Here are a small network's activations along a few directions, averaged over the inputs that share one value of a field.
Values that are neighbours, or in one group, have similar rows; names and order tell nothing.
In the rows, zero is written as 500.
Strong random noise was added to every row along 6 fixed directions; ignore it. To show where, here is one row again and again, with new noise each time:
[467 510 457 357 549 412 465 452 369 304 490 475 647 352 672 623 427 506
 463 408 450 573]
[556 440 492 407 471 427 585 479 513 438 296 548 561 476 397 394 487 482
 352 444 534 566]
[401 536 376 423 352 507 369 374 333 369 478 565 614 503 440 409 459 558
 482 545 440 591]
[505 520 504 477 328 645 489 459 447 529 500 520 520 629 382 340 530 439
 491 661 425 574]
[481 487 599 468 440 680 567 448 553 585 626 463 463 527 503 476 461 579
 588 566 357 472]
[380 504 463 422 426 784 436 457 420 436 637 590 519 516 420 216 404 561
 450 718 393 517]
[504 472 475 419 656 514 576 555 441 336 522 525 597 415 635 424 451 420
 387 542 504 542]
[323 504 437 292 404 446 343 274 380 336 514 509 614 265 557 658 309 823
 551 291 352 512]


Kel, 15 values:
m10: [536 580 571 416 332 517 438 397 395 563 475 396 515 531 498 605 518 558
 477 394 534 521]
m14: [562 500 543 502 352 570 593 528 612 553 409 404 404 635 449 479 575 388
 463 516 492 524]
m5: [616 441 528 589 789 458 590 590 560 589 578 408 411 422 648 549 580 446
 560 513 676 420]
m6: [546 594 450 567 583 415 549 564 535 448 526 392 576 603 472 573 509 388
 514 468 545 498]
m7: [568 558 586 361 736 611 583 647 575 498 740 478 496 273 801 570 426 495
 537 590 529 480]
m1: [353 606 366 855 733 395 522 565 487 546 687 510 435 495 631 445 596 545
 699 560 487 346]
m4: [510 499 611 438 500 660 589 623 629 626 497 467 281 413 458 407 476 545
 522 473 505 415]
m3: [509 470 733 295 411 705 336 521 505 592 461 518 479 443 521 658 412 538
 417 536 403 486]
m15: [600 400 603 501 624 647 536 667 618 566 531 479 422 469 545 516 441 279
 417 522 513 494]
m12: [706 444 557 579 609 215 533 580 623 527 234 508 504 449 466 439 589 299
 393 454 661 589]
m9: [452 437 389 551 760 489 627 582 518 347 624 537 614 413 614 443 403 521
 515 520 494 370]
m13: [416 419 534 647 565 617 652 396 540 541 463 614 374 511 390 325 431 652
 481 493 551 350]
m8: [566 426 454 578 501 366 568 563 600 556 248 621 409 681 191 364 696 344
 304 420 697 543]
m11: [352 471 481 512 572 426 417 581 550 440 615 507 524 458 492 548 418 532
 428 531 482 476]
m2: [521 434 490 391 636 610 383 673 448 368 604 628 473 395 634 489 404 567
 346 536 541 453]
The values of Kel form 3 separate groups.
List the group mates of m2, in the order listed.
> m3, m15, m8, m11
List the group mates of m7, in the order listed.
> m5, m1, m4, m12

Sabog, 15 values:
u5: [376 510 347 476 533 632 347 532 399 437 465 598 448 370 449 208 454 626
 415 636 539 442]
u2: [474 604 353 530 581 540 472 538 234 201 626 407 759 656 737 579 590 167
 600 708 438 627]
u13: [639 347 749 409 574 669 588 540 649 557 559 462 435 468 681 695 398 359
 387 459 419 496]
u11: [591 566 602 572 552 461 647 506 500 552 643 371 481 641 676 549 535 507
 583 423 512 562]
u9: [542 537 362 617 405 388 433 604 520 503 495 513 570 727 473 563 640 313
 457 627 534 551]
u7: [593 478 548 353 532 264 548 555 427 420 362 485 487 398 720 888 593 308
 455 222 595 571]
u4: [470 508 382 591 674 343 551 489 385 315 408 532 579 598 602 350 492 312
 406 567 713 587]
u6: [464 532 533 425 719 344 574 474 411 404 422 383 663 338 726 543 414 416
 412 387 514 607]
u3: [543 614 459 399 402 569 252 599 288 378 620 463 534 394 627 620 549 463
 617 614 459 539]
u10: [463 478 373 395 374 300 334 416 384 439 355 606 590 439 498 670 507 594
 438 331 536 567]
u1: [465 501 542 318 449 563 516 357 441 396 392 442 635 252 351 483 245 789
 370 290 443 435]
u15: [677 453 631 476 452 571 492 614 533 537 398 422 363 460 422 459 540 335
 537 530 472 487]
u14: [659 492 768 299 524 623 531 710 650 541 344 410 428 325 639 572 520 256
 349 600 431 556]
u8: [406 560 303 566 499 405 391 545 332 304 572 683 636 616 417 388 584 453
 292 600 524 554]
u12: [348 548 278 418 414 197 318 320 428 447 355 520 639 307 265 582 438 643
 553 281 601 569]
The values of Sabog form 3 separate groups.
List the group mates of u5, in the order listed.
> u3, u15, u14, u12
List the group mates of u8, in the order listed.
> u13, u9, u7, u10

Zis, 12 values:
s4: [434 657 524 453 297 613 347 381 448 622 586 322 453 484 530 607 437 492
 782 509 428 550]
s6: [451 464 512 604 366 508 352 416 510 626 566 579 399 531 516 529 558 530
 563 534 423 529]
s1: [599 479 535 424 534 605 596 588 448 393 346 429 524 538 451 330 482 209
 172 506 567 616]
s5: [473 632 433 748 419 683 394 521 408 557 620 449 452 760 410 365 651 313
 748 882 478 461]
s11: [571 481 631 427 294 529 554 422 599 679 387 397 470 517 423 736 503 612
 540 396 427 439]
s8: [640 404 518 495 436 278 656 423 651 460 229 511 529 583 492 616 550 582
 561 378 514 479]
s3: [415 459 433 633 850 361 643 405 346 326 740 593 568 414 769 438 388 736
 543 388 628 415]
s10: [519 491 517 489 613 542 471 554 486 497 704 480 499 435 737 723 531 450
 641 513 422 468]
s9: [625 608 736 438 277 637 596 591 579 739 478 336 381 634 493 677 622 559
 573 452 298 445]
s7: [563 530 650 240 217 771 348 505 494 618 410 397 518 374 233 440 367 452
 373 566 404 582]
s2: [537 437 622 401 447 563 530 548 606 578 566 541 546 625 385 535 440 474
 417 544 491 546]
s12: [367 493 441 346 505 464 319 583 459 370 442 554 471 276 415 429 508 443
 328 448 462 589]
The values of Zis form a tree with 3 forks.
Name the neighbours of s9, in listed order.
> s11
Name the neighbours of s4, in listed order.
> s7
Name the neighbours of s3, in listed order.
> s1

━━━━

- [TASK TO CARRY OUT]:
Every line in the listing that holds the string "form" should be copied out.

- [SOLUTION TO THIS PROBLEM]:
The values of Kel form 3 separate groups.
The values of Sabog form 3 separate groups.
The values of Zis form a tree with 3 forks.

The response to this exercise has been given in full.